- Problem statement
The stretch wanted below opens at the line containing "Each list below" and closes at the line containing "-26 -38 -37". Please return it exactly, with no other lines.

##### Data excerpts #####

The rows of Z fall into several groups, which share some directions, and each row is roughly a mix of its group's hidden directions, except some rows that fit no group.
Z, 110 rows:
[[  8 -19  53  -9  29  -2  14  -2 -33  11]
 [-17  -4  39  18  45 -10  13 -20 -19  19]
 [ 35 -30   8 -29 -48 -12 -10  -3  -4  -3]
 [ 26  14   4 -29  43  21  32  11 -19  -6]
 [  7 -24 -11  -7 -60   3 -16 -16  24  12]
 [  3 -19  54   4  17 -21   2   5 -38   2]
 [ -6  32   5  21  51   2  34   0 -18   3]
 [ 18  33  30  21 -19 -29  18  -4 -35   7]
 [-53  34   8  -2  14  14   7  26  13  15]
 [ -3 -45 -25   8 -10   1 -28 -30  30 -14]
 [ 45  -5   3 -38  29   0  28  10 -20   7]
 [ 35 -11  25 -33  -2   6  23  27 -31  16]
 [ -8  40  35  -4  -5  -4  21  34 -29  15]
 [-14  42 -17  24  37  11  22  24  -9 -11]
 [ 16  12  -6 -18  38  -7  37 -10 -20  38]
 [-34  -2   3  26 -41  22 -33 -14  16  -5]
 [ 12 -27 -11 -13 -52 -10 -20 -24  22   8]
 [ -2  33  40  -1 -23  -1  12  33 -31  10]
 [-39   6 -13  31 -30  12 -30 -12  24 -14]
 [ -3  24 -41  29 -37 -22 -11  10  11 -17]
 [-18 -33 -18 -39  -1  32 -22  16  24  -4]
 [ 36 -17 -19   6  44  10  -2 -22  17 -27]
 [  3 -35 -39   3  20  -4 -12 -36  30  -9]
 [-19  -3   4 -16 -49   3 -20  45  -4  11]
 [-21  11  25 -10 -47  -6  -4  34 -22  18]
 [ 14  14  15 -16  10 -15  39  11 -34  40]
 [ 12  22  20  11  34  -9  29  23 -41 -11]
 [-31   5  30  -4 -38   0  -5  40 -20  16]
 [-39  45  -7  -5  22   8  16  19  22  17]
 [-18   9  37  -5 -32  35 -16  33 -14  -4]
 [-34  -1  24  28 -49   5 -26   1   1   2]
 [-26  49  27   3 -16   6   7  34 -11  12]
 [  6  17 -20  34  33 -19  19 -41  15   2]
 [-46  48  14  14 -11  -4   1  22  -1  12]
 [ 45 -23  -9  -2  38  14  -8  -8   6 -33]
 [ -9 -25  56  17   0 -20   0  -9 -27  15]
 [ 42 -24  -8 -36  27   8   2  13   6 -30]
 [-42  33  22  -2 -18  24  -5  33   8   9]
 [ 33  20  23  41  13 -24  13  -2 -27 -13]
 [ -3 -37 -34   0   7  14 -21 -26  39 -12]
 [-18  13  26  17  57  -8   8  10 -25  -4]
 [-13 -14  -7  23 -52 -22 -24 -22  19   9]
 [ -8 -22 -43   7  21   0 -13 -33  36  -9]
 [-11  37 -45  36 -14  -2  13  -6  19   0]
 [-15  24 -13  -7  45  41  12  25   6  -7]
 [ -6  24  11   5  57  18  31   5 -16   3]
 [-16  -8 -44   4  32   9 -10 -26  37  -9]
 [ 36   5 -22 -48   7  17   5  23  -2 -23]
 [ 54 -35   9 -12   6 -10  11 -10 -29  -6]
 [ -5 -25  57   7  12 -18  -3   0 -33   8]
 [-45  30  20  -1   2  -9  18  31   9  27]
 [-35  10   5  34 -44   9 -27 -16   8   0]
 [ -3 -18  52  -9  39   8  11  -4 -25  14]
 [ 26  34   7  23   2 -30  24 -37 -18   5]
 [ 27  11  31 -14 -13 -16  25  11 -40  28]
 [  8 -37  -7 -16  -3  14 -40  29  12 -32]
 [-39   7   4  31 -45  12 -25  -8   9   3]
 [  8  37  30   5 -12 -25  38   7  -6  30]
 [ -5  13 -53   6 -22  -6 -14 -20  37  -2]
 [ -1 -17 -43   8  33 -14  -3 -36  26  -6]
 [-14 -12  -6   9  58  14  13 -32  18  -9]
 [ -1  32   2  16  53   5  35  -2 -17   3]
 [-36   4  19  31 -47   3 -26  -4   2   5]
 [-34  -4  23  28 -44   6 -32  -9   5   2]
 [-22  50  10  -1  26 -11  27  21 -14  19]
 [ 11  16 -46 -29  20  22   7 -19  31   0]
 [-11  54  26   9 -21   3   1  24 -26   1]
 [ 38 -40 -30  -7  14 -11   2 -31  16  -7]
 [ -4 -31 -24 -33  26  32 -11 -14  29 -11]
 [ -5 -26 -38  -4  39  -7   6 -25  34   3]
 [  4 -34   5  -6 -52 -10 -21 -25  18  14]
 [ -4 -26 -42   4  21  10 -16 -33  33 -13]
 [ -6 -26 -39 -25  21  22 -11 -17  37  -6]
 [-22 -20  42  13  35 -21  -9 -25 -13  15]
 [ 32   5  -7 -30  33   6  34  -6 -21  29]
 [ 36  -5 -16 -34  44  -3  28  12  -2  -5]
 [-31   4  25  35 -39  -7 -29 -19  -2   7]
 [  0 -28  -8  -6 -55 -11 -32  -8  21   0]
 [-10  27  20  21 -43 -26   3  24 -23  17]
 [-27   1 -21  28  -9   7 -33 -23  33 -28]
 [ 14  -4  -5 -10 -48  -2 -27  47  -5  -2]
 [  8  10  29 -10  -6 -12  30  13 -36  43]
 [-50  38  -7   5   0  23  -9  15  28   3]
 [-34  -6  14  31 -38   8 -37 -12  13  -6]
 [ 31 -10 -25 -32  45   7  19  10   9 -16]
 [-12  32  25  39 -12 -30  18   6 -24  15]
 [ 23  -9 -25  16  47   1   5 -33  21 -18]
 [ -4 -26 -40   3  20  18 -22 -29  31 -17]
 [-12  -3  36 -28 -37  10  -6  33 -26   8]
 [ 35  -3 -10 -33  45 -10  29  11  -7   0]
 [ 16  13  38   0 -47   2  -4  24 -29  -2]
 [-32  19  26  -1 -42 -12   5  22 -22  26]
 [  3  -2 -38  19  38  -3   4 -34  33  -6]
 [ 28  14 -22 -22  43 -16  38   5  -7   6]
 [-17  32  25  24 -31 -27  13  10 -25  21]
 [-14 -33 -37   7   4  -3 -19 -29  40  -6]
 [-35  10 -18  33 -27   9 -29 -17  25 -16]
 [-43  13 -14  -4 -43  -9  -7  17  12  30]
 [ 16  35  17  38  -2 -32  21 -18 -23   6]
 [-14  23  37   9 -44   6 -11  26 -25   0]
 [ -8  30 -48  32 -23 -10   3 -11  22  -2]
 [-22  27  22   1 -45 -18   9  13 -23  27]
 [ 36 -10   9 -34  36  -8  29  16 -18  11]
 [ 20   1  12 -27  25 -12  38  26 -26  27]
 [ -5  20  43   5 -34  -9   4  29 -33   8]
 [-31  25  12   0 -33  38 -22  23  15  -4]
 [-35  15   2  34 -43  10 -23 -21   5   7]
 [ 27   3   9 -26  33 -11  36   3 -26  31]
 [ 12  11 -15  34 -53 -32   3   0  -7  -5]
 [ 42 -13  -8 -35  43  -1  19   8  -5  -9]]

Each list below has two rows that fit no group; the rest each fit one group, if only roughly. Name those rows in the order they come.
- z519: [  2 -35 -25 -30   2  28 -27  20  26 -13]
- z670: [ 27   3  14 -20  34 -27  34   8 -25  22]
- z759: [  5 -26 -38 -37  22  29  -2  -4  24  -9]
- z330: [ 17 -37  24  -5 -48 -22 -21  -2 -10  -1]
- z758: [ -4  -5   2 -34 -54   5 -18  29  -7  13]
- z368: [ 36 -12 -28 -34  37  23  11  -9   7  -9]
- z873: [ 35  -1  -8 -38  35   8  33   9 -15  14]
- z534: [-23 -33  16  11 -44  -1 -31 -11  20  14]
- z367: [  5  32  28  37  -1 -28  23 -12 -29   7]
- z617: [-41  14  17  34 -42 -15 -11  10  -2   7]
- z884: [ 34  -6 -25 -46  23  -1  22  22  13   2]
- z614: [-10  13  11 -21 -57  -7  -9  26 -17  19]
- z596: [ -1  15  30  11  47  -1  27  14 -34  -2]
- z181: [ 23   4  17 -21  20 -22  35  14 -28  34]
 | z759 z884
- z492: [ 24   0  19 -16  32 -29  32   6 -27  26]
- z438: [-12  40  34   5 -23   4   2  34 -30   3]
- z13: [ 31 -13 -20 -30  50  -1  14   8   8 -18]
- z755: [ 12   0 -46 -27 -20  10 -25   3  33 -20]
- z340: [-15  -7 -41   2  40  -5   6 -25  36   5]
- z266: [-17  23  32   9 -53   1 -16  22  -8   2]
- z903: [-50   7   1  24 -33 -10 -17 -15  13  24]
- z709: [-12  35  20  34  -1 -30  26 -18 -20  18]
- z502: [ -2   4 -15 -17  16 -19  41  -9  -6  51]
- z475: [ -2  36  26  34  -9 -32  20   1 -27  12]
- z281: [  1 -29   2   7 -59 -19 -19 -16  12   7]
- z117: [-11  22  42  -1 -31  -9  12  33 -23  18]
 | z903 z502
- z956: [  1  31  29   2 -39 -25  14   1 -33  20]
- z542: [-19 -26 -36   0  25  14 -15 -25  40  -5]
- z173: [ 43  -3  24 -29  16 -15  24   5 -30  17]
- z138: [  5  34  32  32  -4 -27  23  -8 -30   7]
- z356: [-19  36   0  33  45   1  25   0  -8   8]
- z302: [ 16  23  -6 -23  56   7  24   9 -16 -11]
- z227: [-20  -7   2  28 -37  15 -42 -22  16 -17]
- z776: [-53  26  18   8 -19  11 -10  28  15   9]
- z605: [-25   0  39   8  50  12  10   8 -19  12]
- z84: [ 10 -25  10  12 -57 -25 -14 -21   2   9]
- z704: [ -3 -32   4 -21 -54 -13 -26   3   9  16]
- z432: [ 11 -37  -4 -33  23  34 -18  17  12 -21]
- z661: [-13  19 -47 -34 -20   9  10   2  30  12]
 | z704 z661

#####

- Solution for this exercise
Each list below has two rows that fit no group; the rest each fit one group, if only roughly. Name those rows in the order they come.
- z519: [  2 -35 -25 -30   2  28 -27  20  26 -13]
- z670: [ 27   3  14 -20  34 -27  34   8 -25  22]
- z759: [  5 -26 -38 -37  22  29  -2  -4  24  -9]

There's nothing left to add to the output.